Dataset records

#####

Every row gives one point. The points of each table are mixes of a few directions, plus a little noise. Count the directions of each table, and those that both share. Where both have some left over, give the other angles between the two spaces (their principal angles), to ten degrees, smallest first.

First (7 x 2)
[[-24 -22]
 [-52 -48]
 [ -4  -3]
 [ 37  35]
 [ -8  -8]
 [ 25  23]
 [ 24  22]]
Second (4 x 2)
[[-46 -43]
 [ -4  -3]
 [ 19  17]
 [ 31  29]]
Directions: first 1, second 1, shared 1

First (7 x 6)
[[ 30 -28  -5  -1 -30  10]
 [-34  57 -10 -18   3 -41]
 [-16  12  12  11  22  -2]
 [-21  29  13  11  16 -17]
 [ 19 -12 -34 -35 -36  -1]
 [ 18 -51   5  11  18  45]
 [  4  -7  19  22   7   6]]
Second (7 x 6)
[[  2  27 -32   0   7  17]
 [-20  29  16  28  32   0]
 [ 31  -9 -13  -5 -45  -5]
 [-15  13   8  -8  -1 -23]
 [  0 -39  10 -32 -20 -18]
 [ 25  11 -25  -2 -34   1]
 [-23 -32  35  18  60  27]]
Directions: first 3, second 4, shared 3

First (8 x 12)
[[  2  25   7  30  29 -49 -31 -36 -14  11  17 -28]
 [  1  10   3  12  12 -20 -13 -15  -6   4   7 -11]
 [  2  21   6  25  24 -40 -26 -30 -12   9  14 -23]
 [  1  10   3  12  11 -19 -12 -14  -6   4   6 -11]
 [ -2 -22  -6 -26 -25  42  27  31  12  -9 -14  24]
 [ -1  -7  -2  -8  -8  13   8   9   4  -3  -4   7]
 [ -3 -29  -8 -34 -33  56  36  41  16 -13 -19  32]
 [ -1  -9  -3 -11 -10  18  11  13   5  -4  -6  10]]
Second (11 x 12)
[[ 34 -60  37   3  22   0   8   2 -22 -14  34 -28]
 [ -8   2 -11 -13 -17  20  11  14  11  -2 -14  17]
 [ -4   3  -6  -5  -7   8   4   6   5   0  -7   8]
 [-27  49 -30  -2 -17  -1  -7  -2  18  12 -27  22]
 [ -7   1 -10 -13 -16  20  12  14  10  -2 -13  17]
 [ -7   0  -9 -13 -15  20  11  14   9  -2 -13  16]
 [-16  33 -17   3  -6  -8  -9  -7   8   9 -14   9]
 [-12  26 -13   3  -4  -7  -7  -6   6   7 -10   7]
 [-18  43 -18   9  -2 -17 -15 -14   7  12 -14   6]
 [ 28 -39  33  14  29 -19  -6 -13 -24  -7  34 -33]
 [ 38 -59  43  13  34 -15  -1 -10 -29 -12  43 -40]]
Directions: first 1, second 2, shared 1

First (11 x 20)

#####

WORK ITEM:
Write out each entry above exactly as it is written.

RESULT FOR THIS EXERCISE:
Every row gives one point. The points of each table are mixes of a few directions, plus a little noise. Count the directions of each table, and those that both share. Where both have some left over, give the other angles between the two spaces (their principal angles), to ten degrees, smallest first.

First (7 x 2)
[[-24 -22]
 [-52 -48]
 [ -4  -3]
 [ 37  35]
 [ -8  -8]
 [ 25  23]
 [ 24  22]]
Second (4 x 2)
[[-46 -43]
 [ -4  -3]
 [ 19  17]
 [ 31  29]]
Directions: first 1, second 1, shared 1

First (7 x 6)
[[ 30 -28  -5  -1 -30  10]
 [-34  57 -10 -18   3 -41]
 [-16  12  12  11  22  -2]
 [-21  29  13  11  16 -17]
 [ 19 -12 -34 -35 -36  -1]
 [ 18 -51   5  11  18  45]
 [  4  -7  19  22   7   6]]
Second (7 x 6)
[[  2  27 -32   0   7  17]
 [-20  29  16  28  32   0]
 [ 31  -9 -13  -5 -45  -5]
 [-15  13   8  -8  -1 -23]
 [  0 -39  10 -32 -20 -18]
 [ 25  11 -25  -2 -34   1]
 [-23 -32  35  18  60  27]]
Directions: first 3, second 4, shared 3

First (8 x 12)
[[  2  25   7  30  29 -49 -31 -36 -14  11  17 -28]
 [  1  10   3  12  12 -20 -13 -15  -6   4   7 -11]
 [  2  21   6  25  24 -40 -26 -30 -12   9  14 -23]
 [  1  10   3  12  11 -19 -12 -14  -6   4   6 -11]
 [ -2 -22  -6 -26 -25  42  27  31  12  -9 -14  24]
 [ -1  -7  -2  -8  -8  13   8   9   4  -3  -4   7]
 [ -3 -29  -8 -34 -33  56  36  41  16 -13 -19  32]
 [ -1  -9  -3 -11 -10  18  11  13   5  -4  -6  10]]
Second (11 x 12)
[[ 34 -60  37   3  22   0   8   2 -22 -14  34 -28]
 [ -8   2 -11 -13 -17  20  11  14  11  -2 -14  17]
 [ -4   3  -6  -5  -7   8   4   6   5   0  -7   8]
 [-27  49 -30  -2 -17  -1  -7  -2  18  12 -27  22]
 [ -7   1 -10 -13 -16  20  12  14  10  -2 -13  17]
 [ -7   0  -9 -13 -15  20  11  14   9  -2 -13  16]
 [-16  33 -17   3  -6  -8  -9  -7   8   9 -14   9]
 [-12  26 -13   3  -4  -7  -7  -6   6   7 -10   7]
 [-18  43 -18   9  -2 -17 -15 -14   7  12 -14   6]
 [ 28 -39  33  14  29 -19  -6 -13 -24  -7  34 -33]
 [ 38 -59  43  13  34 -15  -1 -10 -29 -12  43 -40]]
Directions: first 1, second 2, shared 1

First (11 x 20)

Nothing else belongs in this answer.